»»

Each row has a name. Each question is about the rows just above it. Places in a row count from 0.

laf: [ -2.3  52.8   6.1 -47.6 -44.8  81.8  67.8]
dav: [ -8.9 -44.0 -30.1  58.7  53.5 -92.7   7.2]
gede: [ 17.8  12.1 -24.5   0.5  -6.4  88.4 -72.9]
sulit: [ -8.0 -28.8  37.9 -20.0  -5.3 -79.5  67.8]
Kal: [ -2.3  52.8   6.1 -47.6 -44.8  81.8 -35.7]
Where does [ -9.0 -44.0 -30.1  58.7  53.5 -92.7   7.2] differ from dav, and what was there? => 0, [-8.9]
Changed laf: [ -2.4  52.8   6.1 -47.6 -44.8  81.8  67.8]. Place and old value: => 0, [-2.3]
One entry of laf was changed: [ -2.3  52.8   6.1 -47.6 -44.8  81.9  67.8]. Where, and from what? => 5, [81.8]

««

◆ Work to be completed: Reproduce each record exactly as written above.

◆ Task output:
Each row has a name. Each question is about the rows just above it. Places in a row count from 0.

laf: [ -2.3  52.8   6.1 -47.6 -44.8  81.8  67.8]
dav: [ -8.9 -44.0 -30.1  58.7  53.5 -92.7   7.2]
gede: [ 17.8  12.1 -24.5   0.5  -6.4  88.4 -72.9]
sulit: [ -8.0 -28.8  37.9 -20.0  -5.3 -79.5  67.8]
Kal: [ -2.3  52.8   6.1 -47.6 -44.8  81.8 -35.7]
Where does [ -9.0 -44.0 -30.1  58.7  53.5 -92.7   7.2] differ from dav, and what was there? => 0, [-8.9]
Changed laf: [ -2.4  52.8   6.1 -47.6 -44.8  81.8  67.8]. Place and old value: => 0, [-2.3]
One entry of laf was changed: [ -2.3  52.8   6.1 -47.6 -44.8  81.9  67.8]. Where, and from what? => 5, [81.8]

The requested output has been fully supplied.